● Available data
These are the activations of a small neural network, seen along a few directions. Each row is one input.
In each table, some parts of the input vary, and every possible input appears once, in random order.
A made-up example of a description, with smaller parts first: ring(8) and (point or ring(9) or (values(2) and line(6))).
Shared parts are said once, and a part with two or three values counts as separate values.
(in the rows, 128 means zero)

Other details of the inputs shift rows strongly along three fixed directions, in all tables alike. That doesn't count.

A family of inputs:
row 1: [103  94 118 125 114 112 160 151 143 125 137 157 119]
row 2: [130 116 132 147 127 132 118 124 127 114 132 134 122]
row 3: [137 130 144 147 130 135 112 110 127 109 138 131 113]
row 4: [101  97 113 124 110 113 158 150 142 126 142 165 114]
row 5: [132 118 135 137 123 133 122 127 126 113 141 133 107]
row 6: [104 113 124 131 129 113 149 139 149 137 137 157 135]
row 7: [147 147 138 128 131 131 111 111 113 120 118 102 133]
row 8: [132 127 141 150 142 138 118 121 134 125 139 133 123]
row 9: [132 142 117 104 119 120 136 131 119 131 115 118 135]
row 10: [122 154 116 101 133 116 142 136 129 153 103 113 157]
row 11: [122 120 132 146 137 136 124 129 138 130 139 138 120]
row 12: [154 165 126 118 135 137 115 116 110 127  99  97 137]
row 13: [112 143 115 101 129 107 156 143 133 154 107 122 156]
row 14: [124 121 134 140 136 138 120 125 135 128 147 139 118]
row 15: [144 167 137 126 153 134 113 110 120 140 100  97 149]
row 16: [134 147 124 121 137 117 135 121 123 133  91 110 152]
row 17: [134 124 142 143 126 133 118 118 127 110 139 127 111]
row 18: [108 130 113  98 108  97 160 146 132 139 111 127 151]
row 19: [130 118 141 134 130 142 115 120 133 131 143 138 116]
row 20: [114 111 131 144 121 116 132 129 136 118 132 144 130]
row 21: [134 123 147 143 133 147 109 118 133 126 141 134 114]
row 22: [146 144 134 130 131 130 109 112 110 122 114 103 139]
row 23: [131 125 137 143 133 144 115 127 131 125 149 133 116]
row 24: [138 144 118 115 128 120 126 123 115 132 101 112 150]
row 25: [183 104  66  25  48 178 117 189  51 135 207  74  64]
row 26: [105 112 122 128 129 121 142 139 144 139 140 151 127]
row 27: [130 122 149 144 138 140 114 116 135 129 134 134 118]
row 28: [116 110 136 144 122 119 129 123 138 115 141 148 120]
row 29: [133 123 134 138 134 144 114 124 128 126 152 134 115]
row 30: [ 97  95 113 126 113 107 162 152 146 129 130 159 129]
row 31: [134 128 141 147 130 136 115 119 129 109 134 133 111]
row 32: [127 126 138 147 137 137 120 126 138 125 142 138 123]
row 33: [127 111 133 147 128 128 122 125 127 115 133 137 122]
row 34: [151 156 128 127 143 133 114 107 115 126  95 102 146]
row 35: [ 96 107 117 129 128 110 155 144 152 143 133 158 134]
row 36: [135 116 134 145 132 139 119 120 129 111 137 138 112]
row 37: [144 155 132 129 137 124 111 105 114 125 100 104 152]
row 38: [147 159 132 116 126 130 118 117 113 124 111  99 135]
row 39: [105 137 105  94 128  98 166 151 138 163  99 124 161]
row 40: [111 146 112  99 133 106 155 142 133 158 100 118 159]
row 41: [136 123 137 148 134 140 118 121 129 111 131 131 115]
row 42: [132 127 139 149 141 146 109 121 132 125 143 131 115]
Description of these inputs: values(3) and (point or line(5) or ring(8)).
Q: The inputs of row 29 and row 13 match in every part but the values(3) part. If row 14 is changed in the same way as row 29 into row 13, which row does it become?
A: row 15
Q: The inputs of row 21 and row 27 match in every part but the values(3) part. If row 20 is changed in the same way as row 21 into row 27, which row does it become?
A: row 22
Q: Which other rows does row 32 become when the line(5) part takes its other values? List them by row number.
A: row 10, row 11, row 23, row 42
Q: Which other rows does row 1 become when the values(3) part takes its other values? List them by row number.
A: row 36, row 41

● Brief
Take from the material above the lines running from the one with "row 10: [122" through the one with "row 29: [133", and repeat them exactly, with nothing else.

● Exercise answer
row 10: [122 154 116 101 133 116 142 136 129 153 103 113 157]
row 11: [122 120 132 146 137 136 124 129 138 130 139 138 120]
row 12: [154 165 126 118 135 137 115 116 110 127  99  97 137]
row 13: [112 143 115 101 129 107 156 143 133 154 107 122 156]
row 14: [124 121 134 140 136 138 120 125 135 128 147 139 118]
row 15: [144 167 137 126 153 134 113 110 120 140 100  97 149]
row 16: [134 147 124 121 137 117 135 121 123 133  91 110 152]
row 17: [134 124 142 143 126 133 118 118 127 110 139 127 111]
row 18: [108 130 113  98 108  97 160 146 132 139 111 127 151]
row 19: [130 118 141 134 130 142 115 120 133 131 143 138 116]
row 20: [114 111 131 144 121 116 132 129 136 118 132 144 130]
row 21: [134 123 147 143 133 147 109 118 133 126 141 134 114]
row 22: [146 144 134 130 131 130 109 112 110 122 114 103 139]
row 23: [131 125 137 143 133 144 115 127 131 125 149 133 116]
row 24: [138 144 118 115 128 120 126 123 115 132 101 112 150]
row 25: [183 104  66  25  48 178 117 189  51 135 207  74  64]
row 26: [105 112 122 128 129 121 142 139 144 139 140 151 127]
row 27: [130 122 149 144 138 140 114 116 135 129 134 134 118]
row 28: [116 110 136 144 122 119 129 123 138 115 141 148 120]
row 29: [133 123 134 138 134 144 114 124 128 126 152 134 115]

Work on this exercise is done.